* _Task requirements_: Find how many lines in the material contain "group"; your answer should be that number alone.

───── Records for processing ─────

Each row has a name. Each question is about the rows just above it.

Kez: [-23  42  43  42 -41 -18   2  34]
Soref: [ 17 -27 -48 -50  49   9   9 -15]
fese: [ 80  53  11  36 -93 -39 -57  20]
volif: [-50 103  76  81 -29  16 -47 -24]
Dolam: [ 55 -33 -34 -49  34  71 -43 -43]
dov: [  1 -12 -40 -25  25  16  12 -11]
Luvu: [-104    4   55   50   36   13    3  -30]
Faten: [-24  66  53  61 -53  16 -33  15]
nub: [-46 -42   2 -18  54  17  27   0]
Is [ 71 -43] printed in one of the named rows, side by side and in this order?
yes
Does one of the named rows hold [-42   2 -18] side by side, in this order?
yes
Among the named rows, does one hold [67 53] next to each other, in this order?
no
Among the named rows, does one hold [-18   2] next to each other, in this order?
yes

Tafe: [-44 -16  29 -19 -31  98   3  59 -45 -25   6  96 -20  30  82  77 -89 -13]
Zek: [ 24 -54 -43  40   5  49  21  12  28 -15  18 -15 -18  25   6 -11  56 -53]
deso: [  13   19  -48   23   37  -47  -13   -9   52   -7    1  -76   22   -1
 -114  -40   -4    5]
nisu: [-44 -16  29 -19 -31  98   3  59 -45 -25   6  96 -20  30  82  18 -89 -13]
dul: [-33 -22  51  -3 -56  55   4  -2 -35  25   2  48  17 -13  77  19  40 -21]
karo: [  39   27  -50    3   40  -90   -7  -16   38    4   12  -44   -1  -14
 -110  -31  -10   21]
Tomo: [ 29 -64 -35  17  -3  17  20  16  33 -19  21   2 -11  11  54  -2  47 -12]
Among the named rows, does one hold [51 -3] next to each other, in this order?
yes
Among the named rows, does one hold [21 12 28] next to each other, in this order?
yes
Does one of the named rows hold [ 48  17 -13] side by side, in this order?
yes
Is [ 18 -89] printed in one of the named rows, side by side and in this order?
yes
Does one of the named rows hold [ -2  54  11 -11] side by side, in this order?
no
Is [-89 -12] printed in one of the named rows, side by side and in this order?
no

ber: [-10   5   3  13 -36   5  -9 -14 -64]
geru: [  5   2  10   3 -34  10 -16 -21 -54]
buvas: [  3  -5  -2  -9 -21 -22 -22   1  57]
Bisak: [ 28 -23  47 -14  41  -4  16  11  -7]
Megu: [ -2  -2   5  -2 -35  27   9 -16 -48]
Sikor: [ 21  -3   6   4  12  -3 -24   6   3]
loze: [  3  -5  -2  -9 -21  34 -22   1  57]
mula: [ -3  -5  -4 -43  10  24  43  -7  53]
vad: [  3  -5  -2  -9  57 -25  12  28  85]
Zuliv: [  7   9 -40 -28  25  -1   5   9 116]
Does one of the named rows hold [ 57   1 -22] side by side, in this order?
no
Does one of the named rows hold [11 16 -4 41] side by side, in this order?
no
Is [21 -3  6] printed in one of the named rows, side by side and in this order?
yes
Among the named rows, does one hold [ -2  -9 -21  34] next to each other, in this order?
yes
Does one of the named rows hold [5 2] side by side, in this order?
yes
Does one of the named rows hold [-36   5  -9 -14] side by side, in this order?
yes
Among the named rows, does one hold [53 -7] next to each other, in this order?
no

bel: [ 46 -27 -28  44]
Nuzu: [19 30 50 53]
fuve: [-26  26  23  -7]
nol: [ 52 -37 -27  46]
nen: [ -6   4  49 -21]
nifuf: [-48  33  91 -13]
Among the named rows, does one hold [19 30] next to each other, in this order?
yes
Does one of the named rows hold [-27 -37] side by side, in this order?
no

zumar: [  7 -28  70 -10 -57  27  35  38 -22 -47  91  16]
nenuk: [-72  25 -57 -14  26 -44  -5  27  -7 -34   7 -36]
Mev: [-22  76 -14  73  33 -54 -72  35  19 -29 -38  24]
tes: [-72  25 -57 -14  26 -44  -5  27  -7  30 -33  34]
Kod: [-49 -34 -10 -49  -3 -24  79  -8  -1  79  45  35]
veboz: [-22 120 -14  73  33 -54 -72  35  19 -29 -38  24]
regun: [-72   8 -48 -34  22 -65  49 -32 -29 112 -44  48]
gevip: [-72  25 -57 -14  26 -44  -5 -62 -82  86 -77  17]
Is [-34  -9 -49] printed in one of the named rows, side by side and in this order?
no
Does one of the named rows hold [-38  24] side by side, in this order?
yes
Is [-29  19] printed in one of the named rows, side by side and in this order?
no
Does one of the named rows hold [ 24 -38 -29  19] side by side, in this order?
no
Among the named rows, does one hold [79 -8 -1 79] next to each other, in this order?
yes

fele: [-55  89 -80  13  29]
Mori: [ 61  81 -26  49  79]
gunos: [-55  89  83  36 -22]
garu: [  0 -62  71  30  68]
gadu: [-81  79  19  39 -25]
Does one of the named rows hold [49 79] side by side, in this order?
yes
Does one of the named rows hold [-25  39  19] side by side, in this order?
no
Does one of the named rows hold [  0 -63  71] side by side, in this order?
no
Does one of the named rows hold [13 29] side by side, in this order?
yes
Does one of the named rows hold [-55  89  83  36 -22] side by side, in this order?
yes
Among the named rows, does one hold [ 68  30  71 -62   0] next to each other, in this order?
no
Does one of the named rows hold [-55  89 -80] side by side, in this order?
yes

─────
───── Records for processing ─────

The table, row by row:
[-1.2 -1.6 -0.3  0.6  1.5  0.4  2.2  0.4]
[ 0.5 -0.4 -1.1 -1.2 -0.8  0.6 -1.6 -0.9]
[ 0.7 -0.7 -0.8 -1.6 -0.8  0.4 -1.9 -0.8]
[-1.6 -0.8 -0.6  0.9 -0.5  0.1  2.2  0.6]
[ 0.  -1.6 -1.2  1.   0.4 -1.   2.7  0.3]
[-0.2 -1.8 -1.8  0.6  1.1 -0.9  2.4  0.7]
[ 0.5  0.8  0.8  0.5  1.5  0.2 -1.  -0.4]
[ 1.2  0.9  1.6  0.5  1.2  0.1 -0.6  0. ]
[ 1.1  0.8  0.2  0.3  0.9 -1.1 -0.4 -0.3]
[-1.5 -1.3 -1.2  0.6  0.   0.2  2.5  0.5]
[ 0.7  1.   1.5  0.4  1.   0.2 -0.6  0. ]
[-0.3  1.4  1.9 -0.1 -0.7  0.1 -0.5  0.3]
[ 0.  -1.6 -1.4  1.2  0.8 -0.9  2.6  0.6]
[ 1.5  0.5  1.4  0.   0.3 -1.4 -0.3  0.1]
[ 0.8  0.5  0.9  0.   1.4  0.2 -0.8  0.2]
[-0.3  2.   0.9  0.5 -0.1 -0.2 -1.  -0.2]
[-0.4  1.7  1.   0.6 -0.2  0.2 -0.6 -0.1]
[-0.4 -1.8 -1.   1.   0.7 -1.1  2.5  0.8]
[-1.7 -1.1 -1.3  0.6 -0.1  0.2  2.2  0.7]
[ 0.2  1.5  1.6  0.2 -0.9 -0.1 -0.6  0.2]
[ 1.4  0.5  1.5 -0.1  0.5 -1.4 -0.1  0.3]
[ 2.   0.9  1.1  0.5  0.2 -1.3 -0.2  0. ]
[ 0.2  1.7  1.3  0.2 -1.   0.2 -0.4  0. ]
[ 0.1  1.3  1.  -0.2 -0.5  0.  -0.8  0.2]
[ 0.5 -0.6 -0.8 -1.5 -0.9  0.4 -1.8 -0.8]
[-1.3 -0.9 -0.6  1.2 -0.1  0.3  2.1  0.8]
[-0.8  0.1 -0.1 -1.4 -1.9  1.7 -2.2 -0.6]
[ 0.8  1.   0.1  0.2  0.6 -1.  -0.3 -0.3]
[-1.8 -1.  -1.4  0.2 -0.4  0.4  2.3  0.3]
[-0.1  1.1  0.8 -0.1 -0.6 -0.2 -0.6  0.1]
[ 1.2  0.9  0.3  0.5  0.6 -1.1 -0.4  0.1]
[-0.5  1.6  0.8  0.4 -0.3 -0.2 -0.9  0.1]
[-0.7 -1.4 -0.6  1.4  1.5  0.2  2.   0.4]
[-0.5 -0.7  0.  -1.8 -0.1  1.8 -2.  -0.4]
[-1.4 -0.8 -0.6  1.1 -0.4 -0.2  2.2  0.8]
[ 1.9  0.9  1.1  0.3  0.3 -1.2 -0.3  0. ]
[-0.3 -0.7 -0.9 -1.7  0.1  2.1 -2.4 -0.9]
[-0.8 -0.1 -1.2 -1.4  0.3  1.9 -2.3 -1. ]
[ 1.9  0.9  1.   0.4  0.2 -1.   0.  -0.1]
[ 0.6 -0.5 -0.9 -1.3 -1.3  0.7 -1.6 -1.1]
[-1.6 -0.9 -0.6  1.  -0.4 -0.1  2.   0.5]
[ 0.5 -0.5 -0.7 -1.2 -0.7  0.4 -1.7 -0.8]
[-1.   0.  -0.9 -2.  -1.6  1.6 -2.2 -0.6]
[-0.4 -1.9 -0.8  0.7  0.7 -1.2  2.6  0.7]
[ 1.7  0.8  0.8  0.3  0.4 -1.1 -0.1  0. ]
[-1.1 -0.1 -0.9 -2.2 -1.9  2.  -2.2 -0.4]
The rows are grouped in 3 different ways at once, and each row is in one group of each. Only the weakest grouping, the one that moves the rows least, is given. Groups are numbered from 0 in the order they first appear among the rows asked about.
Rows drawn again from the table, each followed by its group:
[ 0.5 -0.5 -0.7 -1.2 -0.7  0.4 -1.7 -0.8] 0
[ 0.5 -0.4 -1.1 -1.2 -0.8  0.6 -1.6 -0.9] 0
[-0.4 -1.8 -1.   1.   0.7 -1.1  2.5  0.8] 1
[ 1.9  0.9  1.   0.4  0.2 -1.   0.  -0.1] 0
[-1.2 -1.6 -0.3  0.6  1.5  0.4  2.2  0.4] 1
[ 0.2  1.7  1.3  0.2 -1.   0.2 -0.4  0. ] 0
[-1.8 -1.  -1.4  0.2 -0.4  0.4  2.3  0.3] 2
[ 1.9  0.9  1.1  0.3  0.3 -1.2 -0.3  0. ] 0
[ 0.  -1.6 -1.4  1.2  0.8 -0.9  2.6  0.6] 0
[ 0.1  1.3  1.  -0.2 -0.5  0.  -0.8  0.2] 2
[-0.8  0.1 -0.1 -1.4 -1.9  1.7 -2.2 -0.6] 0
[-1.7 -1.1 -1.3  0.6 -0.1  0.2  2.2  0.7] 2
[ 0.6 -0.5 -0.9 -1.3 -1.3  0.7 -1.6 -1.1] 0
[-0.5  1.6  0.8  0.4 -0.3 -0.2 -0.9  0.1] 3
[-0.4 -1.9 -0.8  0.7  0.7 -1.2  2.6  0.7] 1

─────

* _Written response_: 2